● EXERCISE OBJECTIVE:
Every line with the string "points" in it belongs in your answer, so copy them all from the data.

● Collection entries:
+ + + + + + +

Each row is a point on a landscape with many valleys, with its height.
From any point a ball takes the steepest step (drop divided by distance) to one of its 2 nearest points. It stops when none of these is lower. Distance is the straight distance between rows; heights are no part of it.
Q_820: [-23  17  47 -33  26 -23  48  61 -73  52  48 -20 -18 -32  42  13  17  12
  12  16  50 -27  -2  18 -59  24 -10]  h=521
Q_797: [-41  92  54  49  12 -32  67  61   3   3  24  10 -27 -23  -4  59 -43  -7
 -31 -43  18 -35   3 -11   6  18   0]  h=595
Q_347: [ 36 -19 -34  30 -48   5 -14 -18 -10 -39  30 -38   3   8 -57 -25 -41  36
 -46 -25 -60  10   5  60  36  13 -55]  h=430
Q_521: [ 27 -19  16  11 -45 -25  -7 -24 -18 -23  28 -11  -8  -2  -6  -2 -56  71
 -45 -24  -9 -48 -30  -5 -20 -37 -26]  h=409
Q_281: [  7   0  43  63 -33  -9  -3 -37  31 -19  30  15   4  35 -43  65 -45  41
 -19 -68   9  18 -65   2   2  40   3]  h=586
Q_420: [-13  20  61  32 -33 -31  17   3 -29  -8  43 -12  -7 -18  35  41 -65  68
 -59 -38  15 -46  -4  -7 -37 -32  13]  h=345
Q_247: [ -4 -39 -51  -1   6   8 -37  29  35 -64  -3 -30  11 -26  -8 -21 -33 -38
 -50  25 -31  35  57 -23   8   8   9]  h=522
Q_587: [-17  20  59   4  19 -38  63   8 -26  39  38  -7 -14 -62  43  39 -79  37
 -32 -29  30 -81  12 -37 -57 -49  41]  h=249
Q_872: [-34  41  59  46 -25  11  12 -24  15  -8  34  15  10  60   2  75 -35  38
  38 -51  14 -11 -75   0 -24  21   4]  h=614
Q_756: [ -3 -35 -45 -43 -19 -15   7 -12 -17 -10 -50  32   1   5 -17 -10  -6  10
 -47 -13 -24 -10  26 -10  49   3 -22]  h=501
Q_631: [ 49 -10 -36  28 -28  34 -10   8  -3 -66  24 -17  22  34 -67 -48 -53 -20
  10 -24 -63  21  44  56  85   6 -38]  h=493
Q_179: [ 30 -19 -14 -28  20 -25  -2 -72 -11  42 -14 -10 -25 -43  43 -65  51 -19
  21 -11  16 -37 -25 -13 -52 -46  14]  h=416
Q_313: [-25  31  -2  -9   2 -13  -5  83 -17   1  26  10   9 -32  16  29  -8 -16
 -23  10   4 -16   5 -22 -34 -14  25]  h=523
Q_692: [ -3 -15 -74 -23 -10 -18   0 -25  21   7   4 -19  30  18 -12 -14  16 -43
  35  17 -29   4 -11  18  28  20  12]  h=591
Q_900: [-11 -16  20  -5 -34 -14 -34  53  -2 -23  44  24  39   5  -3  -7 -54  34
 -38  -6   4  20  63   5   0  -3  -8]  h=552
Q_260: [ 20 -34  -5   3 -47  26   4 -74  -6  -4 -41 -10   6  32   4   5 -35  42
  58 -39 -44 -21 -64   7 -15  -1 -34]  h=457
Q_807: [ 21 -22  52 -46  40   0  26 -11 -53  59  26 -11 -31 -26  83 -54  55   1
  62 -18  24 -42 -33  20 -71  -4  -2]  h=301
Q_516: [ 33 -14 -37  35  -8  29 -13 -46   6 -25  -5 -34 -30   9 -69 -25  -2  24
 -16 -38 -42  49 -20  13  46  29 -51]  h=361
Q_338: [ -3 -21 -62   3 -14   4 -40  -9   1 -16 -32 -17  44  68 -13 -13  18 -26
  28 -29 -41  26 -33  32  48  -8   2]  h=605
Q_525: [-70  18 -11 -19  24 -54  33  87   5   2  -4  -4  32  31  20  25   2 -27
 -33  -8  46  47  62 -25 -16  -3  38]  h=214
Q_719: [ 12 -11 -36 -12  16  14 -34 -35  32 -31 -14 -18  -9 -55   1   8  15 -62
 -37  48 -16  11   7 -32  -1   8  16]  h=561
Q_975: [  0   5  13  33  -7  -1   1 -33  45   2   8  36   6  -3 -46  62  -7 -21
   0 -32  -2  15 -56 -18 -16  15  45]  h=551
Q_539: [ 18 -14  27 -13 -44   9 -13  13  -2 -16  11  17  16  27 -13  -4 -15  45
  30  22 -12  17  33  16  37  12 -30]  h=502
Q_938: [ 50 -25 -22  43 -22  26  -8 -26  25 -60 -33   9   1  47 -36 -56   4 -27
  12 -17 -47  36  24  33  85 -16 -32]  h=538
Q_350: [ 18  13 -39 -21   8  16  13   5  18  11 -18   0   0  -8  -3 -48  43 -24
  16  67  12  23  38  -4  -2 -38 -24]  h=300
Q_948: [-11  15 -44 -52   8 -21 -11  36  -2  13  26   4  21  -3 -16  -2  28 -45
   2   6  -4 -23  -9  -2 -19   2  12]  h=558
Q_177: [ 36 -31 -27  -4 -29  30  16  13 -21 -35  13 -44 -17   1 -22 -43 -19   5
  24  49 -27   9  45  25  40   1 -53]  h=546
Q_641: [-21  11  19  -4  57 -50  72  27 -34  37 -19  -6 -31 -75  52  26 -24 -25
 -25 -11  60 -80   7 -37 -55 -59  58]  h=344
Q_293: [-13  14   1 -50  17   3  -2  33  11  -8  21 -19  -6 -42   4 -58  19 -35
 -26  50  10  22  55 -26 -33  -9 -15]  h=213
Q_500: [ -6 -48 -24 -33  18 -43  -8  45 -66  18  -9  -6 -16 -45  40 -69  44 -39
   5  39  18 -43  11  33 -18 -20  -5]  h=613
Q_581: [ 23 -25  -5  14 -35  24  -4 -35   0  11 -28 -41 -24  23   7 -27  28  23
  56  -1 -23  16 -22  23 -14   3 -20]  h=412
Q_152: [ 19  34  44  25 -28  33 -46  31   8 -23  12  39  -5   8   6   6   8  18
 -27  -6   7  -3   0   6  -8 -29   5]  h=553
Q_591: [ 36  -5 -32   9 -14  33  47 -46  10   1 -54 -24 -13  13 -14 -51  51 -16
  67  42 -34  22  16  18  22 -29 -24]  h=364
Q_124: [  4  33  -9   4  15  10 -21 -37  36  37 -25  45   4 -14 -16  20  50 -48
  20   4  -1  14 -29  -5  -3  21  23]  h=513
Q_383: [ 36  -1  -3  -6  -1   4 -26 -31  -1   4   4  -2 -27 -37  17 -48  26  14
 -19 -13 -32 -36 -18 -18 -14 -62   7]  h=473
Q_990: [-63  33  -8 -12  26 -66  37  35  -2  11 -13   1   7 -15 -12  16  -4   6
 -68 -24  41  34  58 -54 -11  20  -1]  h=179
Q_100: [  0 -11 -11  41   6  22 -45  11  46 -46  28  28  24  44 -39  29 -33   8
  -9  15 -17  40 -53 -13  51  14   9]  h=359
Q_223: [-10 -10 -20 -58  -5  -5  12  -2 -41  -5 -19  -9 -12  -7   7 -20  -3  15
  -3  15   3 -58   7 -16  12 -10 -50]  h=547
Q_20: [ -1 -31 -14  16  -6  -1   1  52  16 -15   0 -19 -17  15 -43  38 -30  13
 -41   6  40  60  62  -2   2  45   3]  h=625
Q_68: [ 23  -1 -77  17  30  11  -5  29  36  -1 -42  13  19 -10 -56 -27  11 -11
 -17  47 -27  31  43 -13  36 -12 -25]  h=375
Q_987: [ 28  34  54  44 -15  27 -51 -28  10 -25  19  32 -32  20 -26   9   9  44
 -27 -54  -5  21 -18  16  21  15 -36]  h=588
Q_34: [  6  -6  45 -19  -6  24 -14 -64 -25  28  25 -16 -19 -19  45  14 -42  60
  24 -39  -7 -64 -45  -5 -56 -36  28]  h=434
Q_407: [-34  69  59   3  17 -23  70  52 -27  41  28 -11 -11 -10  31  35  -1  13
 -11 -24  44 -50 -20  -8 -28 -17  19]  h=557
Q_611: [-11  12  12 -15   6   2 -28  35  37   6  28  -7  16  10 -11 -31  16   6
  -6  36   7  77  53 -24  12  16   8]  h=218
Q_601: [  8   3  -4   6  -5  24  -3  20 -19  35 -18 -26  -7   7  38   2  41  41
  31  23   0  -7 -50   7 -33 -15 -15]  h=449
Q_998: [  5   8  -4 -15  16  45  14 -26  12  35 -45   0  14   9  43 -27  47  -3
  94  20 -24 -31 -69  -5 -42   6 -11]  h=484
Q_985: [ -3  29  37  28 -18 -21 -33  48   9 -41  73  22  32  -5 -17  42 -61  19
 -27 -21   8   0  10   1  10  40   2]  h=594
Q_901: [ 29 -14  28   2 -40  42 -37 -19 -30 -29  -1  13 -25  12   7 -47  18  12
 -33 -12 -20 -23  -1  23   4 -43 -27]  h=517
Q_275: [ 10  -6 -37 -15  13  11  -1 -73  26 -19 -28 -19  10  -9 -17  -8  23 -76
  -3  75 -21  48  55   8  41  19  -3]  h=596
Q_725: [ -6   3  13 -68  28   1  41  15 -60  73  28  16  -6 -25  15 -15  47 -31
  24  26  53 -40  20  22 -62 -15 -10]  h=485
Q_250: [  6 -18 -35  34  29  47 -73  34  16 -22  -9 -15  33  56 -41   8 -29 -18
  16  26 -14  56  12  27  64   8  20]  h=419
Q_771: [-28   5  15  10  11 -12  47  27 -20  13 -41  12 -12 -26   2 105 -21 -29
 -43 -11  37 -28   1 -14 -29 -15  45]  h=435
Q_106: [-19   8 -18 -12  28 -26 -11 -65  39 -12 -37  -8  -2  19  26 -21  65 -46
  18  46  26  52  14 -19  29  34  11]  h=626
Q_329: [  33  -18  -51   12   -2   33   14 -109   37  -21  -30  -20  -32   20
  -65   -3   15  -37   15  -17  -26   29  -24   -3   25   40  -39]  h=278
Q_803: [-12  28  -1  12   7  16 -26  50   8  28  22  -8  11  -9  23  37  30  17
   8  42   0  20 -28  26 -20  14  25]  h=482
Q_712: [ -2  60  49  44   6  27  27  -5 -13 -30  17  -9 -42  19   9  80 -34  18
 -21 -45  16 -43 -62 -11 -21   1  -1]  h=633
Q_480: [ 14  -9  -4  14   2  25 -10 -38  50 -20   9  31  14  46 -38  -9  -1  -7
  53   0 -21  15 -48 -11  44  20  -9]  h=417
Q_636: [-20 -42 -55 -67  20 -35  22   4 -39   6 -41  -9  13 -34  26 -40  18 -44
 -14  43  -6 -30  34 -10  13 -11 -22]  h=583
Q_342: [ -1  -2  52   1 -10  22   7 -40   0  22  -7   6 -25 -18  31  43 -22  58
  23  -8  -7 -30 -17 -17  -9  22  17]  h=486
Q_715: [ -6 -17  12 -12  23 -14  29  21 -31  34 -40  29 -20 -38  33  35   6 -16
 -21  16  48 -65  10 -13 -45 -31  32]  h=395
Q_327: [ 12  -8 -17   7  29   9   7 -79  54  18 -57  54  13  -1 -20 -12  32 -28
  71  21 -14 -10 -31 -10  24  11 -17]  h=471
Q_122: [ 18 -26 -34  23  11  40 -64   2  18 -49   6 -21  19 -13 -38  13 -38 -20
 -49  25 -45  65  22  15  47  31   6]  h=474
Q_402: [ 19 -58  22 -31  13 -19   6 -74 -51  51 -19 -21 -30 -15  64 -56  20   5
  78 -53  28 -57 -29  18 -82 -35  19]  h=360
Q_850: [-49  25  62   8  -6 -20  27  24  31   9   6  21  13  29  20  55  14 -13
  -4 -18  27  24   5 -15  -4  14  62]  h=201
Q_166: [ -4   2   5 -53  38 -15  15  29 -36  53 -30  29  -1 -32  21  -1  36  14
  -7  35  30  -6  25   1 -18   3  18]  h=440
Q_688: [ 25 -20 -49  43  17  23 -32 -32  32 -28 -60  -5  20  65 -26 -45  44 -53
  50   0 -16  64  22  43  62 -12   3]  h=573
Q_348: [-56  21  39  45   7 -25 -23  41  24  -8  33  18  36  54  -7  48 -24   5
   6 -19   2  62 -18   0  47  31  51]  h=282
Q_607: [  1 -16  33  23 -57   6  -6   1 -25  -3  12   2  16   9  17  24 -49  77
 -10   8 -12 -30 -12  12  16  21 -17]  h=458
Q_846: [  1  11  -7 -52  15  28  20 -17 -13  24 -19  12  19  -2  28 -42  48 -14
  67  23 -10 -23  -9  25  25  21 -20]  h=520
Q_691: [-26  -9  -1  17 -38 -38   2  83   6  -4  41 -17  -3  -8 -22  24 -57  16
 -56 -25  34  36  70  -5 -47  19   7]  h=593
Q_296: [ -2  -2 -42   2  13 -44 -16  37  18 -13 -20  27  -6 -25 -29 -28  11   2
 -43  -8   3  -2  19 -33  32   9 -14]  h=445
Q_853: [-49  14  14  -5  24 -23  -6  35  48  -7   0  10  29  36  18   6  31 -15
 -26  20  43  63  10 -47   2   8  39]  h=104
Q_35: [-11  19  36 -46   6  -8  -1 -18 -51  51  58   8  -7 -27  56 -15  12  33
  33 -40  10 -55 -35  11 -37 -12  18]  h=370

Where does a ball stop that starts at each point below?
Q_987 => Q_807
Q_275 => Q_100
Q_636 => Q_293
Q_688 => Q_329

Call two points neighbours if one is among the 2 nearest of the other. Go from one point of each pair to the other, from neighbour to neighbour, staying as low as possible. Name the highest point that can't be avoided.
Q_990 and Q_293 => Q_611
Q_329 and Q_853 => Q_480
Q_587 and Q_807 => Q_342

+ + + + + + +

● YOUR SOLUTION:
From any point a ball takes the steepest step (drop divided by distance) to one of its 2 nearest points. It stops when none of these is lower. Distance is the straight distance between rows; heights are no part of it.
Call two points neighbours if one is among the 2 nearest of the other. Go from one point of each pair to the other, from neighbour to neighbour, staying as low as possible. Name the highest point that can't be avoided.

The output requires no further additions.